[[ Records shown open ]]

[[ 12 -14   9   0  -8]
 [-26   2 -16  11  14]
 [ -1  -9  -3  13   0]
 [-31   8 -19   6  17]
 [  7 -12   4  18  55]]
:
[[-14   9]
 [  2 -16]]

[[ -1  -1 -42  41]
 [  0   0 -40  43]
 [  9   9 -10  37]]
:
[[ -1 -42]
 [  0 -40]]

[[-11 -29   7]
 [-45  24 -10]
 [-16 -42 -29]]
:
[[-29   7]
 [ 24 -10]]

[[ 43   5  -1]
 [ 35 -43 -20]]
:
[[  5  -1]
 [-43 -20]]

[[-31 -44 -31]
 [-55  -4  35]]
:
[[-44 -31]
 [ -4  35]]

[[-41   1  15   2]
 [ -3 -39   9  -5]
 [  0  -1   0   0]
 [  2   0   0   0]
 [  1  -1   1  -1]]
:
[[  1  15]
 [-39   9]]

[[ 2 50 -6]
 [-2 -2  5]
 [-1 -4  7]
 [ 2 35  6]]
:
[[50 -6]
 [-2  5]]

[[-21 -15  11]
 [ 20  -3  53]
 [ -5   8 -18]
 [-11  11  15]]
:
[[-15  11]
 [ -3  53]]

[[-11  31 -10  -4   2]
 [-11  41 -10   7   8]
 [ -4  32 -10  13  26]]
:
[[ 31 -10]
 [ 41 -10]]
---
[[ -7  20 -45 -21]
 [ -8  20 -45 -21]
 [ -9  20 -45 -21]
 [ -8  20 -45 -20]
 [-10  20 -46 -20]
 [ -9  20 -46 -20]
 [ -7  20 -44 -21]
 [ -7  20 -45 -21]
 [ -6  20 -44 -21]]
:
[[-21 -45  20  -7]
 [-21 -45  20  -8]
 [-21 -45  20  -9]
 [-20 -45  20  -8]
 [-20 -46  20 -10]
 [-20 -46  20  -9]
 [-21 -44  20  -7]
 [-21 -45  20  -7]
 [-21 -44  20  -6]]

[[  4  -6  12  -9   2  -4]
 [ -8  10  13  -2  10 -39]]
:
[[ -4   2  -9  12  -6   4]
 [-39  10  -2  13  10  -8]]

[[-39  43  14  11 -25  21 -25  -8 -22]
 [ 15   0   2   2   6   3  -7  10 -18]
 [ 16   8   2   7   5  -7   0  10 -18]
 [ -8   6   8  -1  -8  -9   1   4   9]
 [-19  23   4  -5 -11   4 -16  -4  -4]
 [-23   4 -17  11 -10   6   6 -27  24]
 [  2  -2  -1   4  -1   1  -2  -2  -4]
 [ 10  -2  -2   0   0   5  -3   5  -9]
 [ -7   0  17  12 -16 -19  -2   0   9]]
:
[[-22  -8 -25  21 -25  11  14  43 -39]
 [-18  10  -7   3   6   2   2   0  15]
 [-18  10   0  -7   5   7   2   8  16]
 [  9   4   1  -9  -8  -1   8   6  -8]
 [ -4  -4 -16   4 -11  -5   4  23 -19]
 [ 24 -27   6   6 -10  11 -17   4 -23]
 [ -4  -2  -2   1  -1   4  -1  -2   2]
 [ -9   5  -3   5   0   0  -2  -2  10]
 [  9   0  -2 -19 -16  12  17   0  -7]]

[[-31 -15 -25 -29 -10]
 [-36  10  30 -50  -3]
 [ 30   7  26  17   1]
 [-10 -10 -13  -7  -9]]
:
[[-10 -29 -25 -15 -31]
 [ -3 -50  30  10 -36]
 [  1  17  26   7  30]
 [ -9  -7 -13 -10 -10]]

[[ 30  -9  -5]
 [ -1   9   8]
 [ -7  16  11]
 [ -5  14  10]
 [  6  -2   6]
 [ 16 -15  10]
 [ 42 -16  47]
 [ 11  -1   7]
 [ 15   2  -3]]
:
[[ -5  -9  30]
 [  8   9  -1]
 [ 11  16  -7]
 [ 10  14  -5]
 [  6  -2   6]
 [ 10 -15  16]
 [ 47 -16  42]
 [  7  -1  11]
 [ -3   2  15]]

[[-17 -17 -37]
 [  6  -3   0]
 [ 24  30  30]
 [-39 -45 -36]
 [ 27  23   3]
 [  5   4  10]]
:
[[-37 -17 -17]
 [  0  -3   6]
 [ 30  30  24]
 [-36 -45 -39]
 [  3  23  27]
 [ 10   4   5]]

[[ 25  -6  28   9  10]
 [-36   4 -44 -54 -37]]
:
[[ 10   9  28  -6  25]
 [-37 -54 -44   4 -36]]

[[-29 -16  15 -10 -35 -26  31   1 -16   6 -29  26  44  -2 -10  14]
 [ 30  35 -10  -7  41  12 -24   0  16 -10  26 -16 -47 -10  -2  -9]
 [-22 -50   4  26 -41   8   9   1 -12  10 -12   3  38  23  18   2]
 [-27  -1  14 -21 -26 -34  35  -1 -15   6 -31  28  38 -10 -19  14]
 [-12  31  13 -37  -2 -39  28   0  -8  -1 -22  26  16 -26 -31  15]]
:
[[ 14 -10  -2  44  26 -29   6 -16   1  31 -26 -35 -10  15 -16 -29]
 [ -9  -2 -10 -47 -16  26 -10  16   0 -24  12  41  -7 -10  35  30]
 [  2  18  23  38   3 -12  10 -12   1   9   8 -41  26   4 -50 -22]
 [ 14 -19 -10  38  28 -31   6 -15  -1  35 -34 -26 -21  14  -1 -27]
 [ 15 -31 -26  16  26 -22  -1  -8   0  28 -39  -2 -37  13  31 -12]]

[[ Records shown closed ]]

What the task requires =>
Your answer must be the complete data, repeated word for word.

Output =>
[[ 12 -14   9   0  -8]
 [-26   2 -16  11  14]
 [ -1  -9  -3  13   0]
 [-31   8 -19   6  17]
 [  7 -12   4  18  55]]
:
[[-14   9]
 [  2 -16]]

[[ -1  -1 -42  41]
 [  0   0 -40  43]
 [  9   9 -10  37]]
:
[[ -1 -42]
 [  0 -40]]

[[-11 -29   7]
 [-45  24 -10]
 [-16 -42 -29]]
:
[[-29   7]
 [ 24 -10]]

[[ 43   5  -1]
 [ 35 -43 -20]]
:
[[  5  -1]
 [-43 -20]]

[[-31 -44 -31]
 [-55  -4  35]]
:
[[-44 -31]
 [ -4  35]]

[[-41   1  15   2]
 [ -3 -39   9  -5]
 [  0  -1   0   0]
 [  2   0   0   0]
 [  1  -1   1  -1]]
:
[[  1  15]
 [-39   9]]

[[ 2 50 -6]
 [-2 -2  5]
 [-1 -4  7]
 [ 2 35  6]]
:
[[50 -6]
 [-2  5]]

[[-21 -15  11]
 [ 20  -3  53]
 [ -5   8 -18]
 [-11  11  15]]
:
[[-15  11]
 [ -3  53]]

[[-11  31 -10  -4   2]
 [-11  41 -10   7   8]
 [ -4  32 -10  13  26]]
:
[[ 31 -10]
 [ 41 -10]]
---
[[ -7  20 -45 -21]
 [ -8  20 -45 -21]
 [ -9  20 -45 -21]
 [ -8  20 -45 -20]
 [-10  20 -46 -20]
 [ -9  20 -46 -20]
 [ -7  20 -44 -21]
 [ -7  20 -45 -21]
 [ -6  20 -44 -21]]
:
[[-21 -45  20  -7]
 [-21 -45  20  -8]
 [-21 -45  20  -9]
 [-20 -45  20  -8]
 [-20 -46  20 -10]
 [-20 -46  20  -9]
 [-21 -44  20  -7]
 [-21 -45  20  -7]
 [-21 -44  20  -6]]

[[  4  -6  12  -9   2  -4]
 [ -8  10  13  -2  10 -39]]
:
[[ -4   2  -9  12  -6   4]
 [-39  10  -2  13  10  -8]]

[[-39  43  14  11 -25  21 -25  -8 -22]
 [ 15   0   2   2   6   3  -7  10 -18]
 [ 16   8   2   7   5  -7   0  10 -18]
 [ -8   6   8  -1  -8  -9   1   4   9]
 [-19  23   4  -5 -11   4 -16  -4  -4]
 [-23   4 -17  11 -10   6   6 -27  24]
 [  2  -2  -1   4  -1   1  -2  -2  -4]
 [ 10  -2  -2   0   0   5  -3   5  -9]
 [ -7   0  17  12 -16 -19  -2   0   9]]
:
[[-22  -8 -25  21 -25  11  14  43 -39]
 [-18  10  -7   3   6   2   2   0  15]
 [-18  10   0  -7   5   7   2   8  16]
 [  9   4   1  -9  -8  -1   8   6  -8]
 [ -4  -4 -16   4 -11  -5   4  23 -19]
 [ 24 -27   6   6 -10  11 -17   4 -23]
 [ -4  -2  -2   1  -1   4  -1  -2   2]
 [ -9   5  -3   5   0   0  -2  -2  10]
 [  9   0  -2 -19 -16  12  17   0  -7]]

[[-31 -15 -25 -29 -10]
 [-36  10  30 -50  -3]
 [ 30   7  26  17   1]
 [-10 -10 -13  -7  -9]]
:
[[-10 -29 -25 -15 -31]
 [ -3 -50  30  10 -36]
 [  1  17  26   7  30]
 [ -9  -7 -13 -10 -10]]

[[ 30  -9  -5]
 [ -1   9   8]
 [ -7  16  11]
 [ -5  14  10]
 [  6  -2   6]
 [ 16 -15  10]
 [ 42 -16  47]
 [ 11  -1   7]
 [ 15   2  -3]]
:
[[ -5  -9  30]
 [  8   9  -1]
 [ 11  16  -7]
 [ 10  14  -5]
 [  6  -2   6]
 [ 10 -15  16]
 [ 47 -16  42]
 [  7  -1  11]
 [ -3   2  15]]

[[-17 -17 -37]
 [  6  -3   0]
 [ 24  30  30]
 [-39 -45 -36]
 [ 27  23   3]
 [  5   4  10]]
:
[[-37 -17 -17]
 [  0  -3   6]
 [ 30  30  24]
 [-36 -45 -39]
 [  3  23  27]
 [ 10   4   5]]

[[ 25  -6  28   9  10]
 [-36   4 -44 -54 -37]]
:
[[ 10   9  28  -6  25]
 [-37 -54 -44   4 -36]]

[[-29 -16  15 -10 -35 -26  31   1 -16   6 -29  26  44  -2 -10  14]
 [ 30  35 -10  -7  41  12 -24   0  16 -10  26 -16 -47 -10  -2  -9]
 [-22 -50   4  26 -41   8   9   1 -12  10 -12   3  38  23  18   2]
 [-27  -1  14 -21 -26 -34  35  -1 -15   6 -31  28  38 -10 -19  14]
 [-12  31  13 -37  -2 -39  28   0  -8  -1 -22  26  16 -26 -31  15]]
:
[[ 14 -10  -2  44  26 -29   6 -16   1  31 -26 -35 -10  15 -16 -29]
 [ -9  -2 -10 -47 -16  26 -10  16   0 -24  12  41  -7 -10  35  30]
 [  2  18  23  38   3 -12  10 -12   1   9   8 -41  26   4 -50 -22]
 [ 14 -19 -10  38  28 -31   6 -15  -1  35 -34 -26 -21  14  -1 -27]
 [ 15 -31 -26  16  26 -22  -1  -8   0  28 -39  -2 -37  13  31 -12]]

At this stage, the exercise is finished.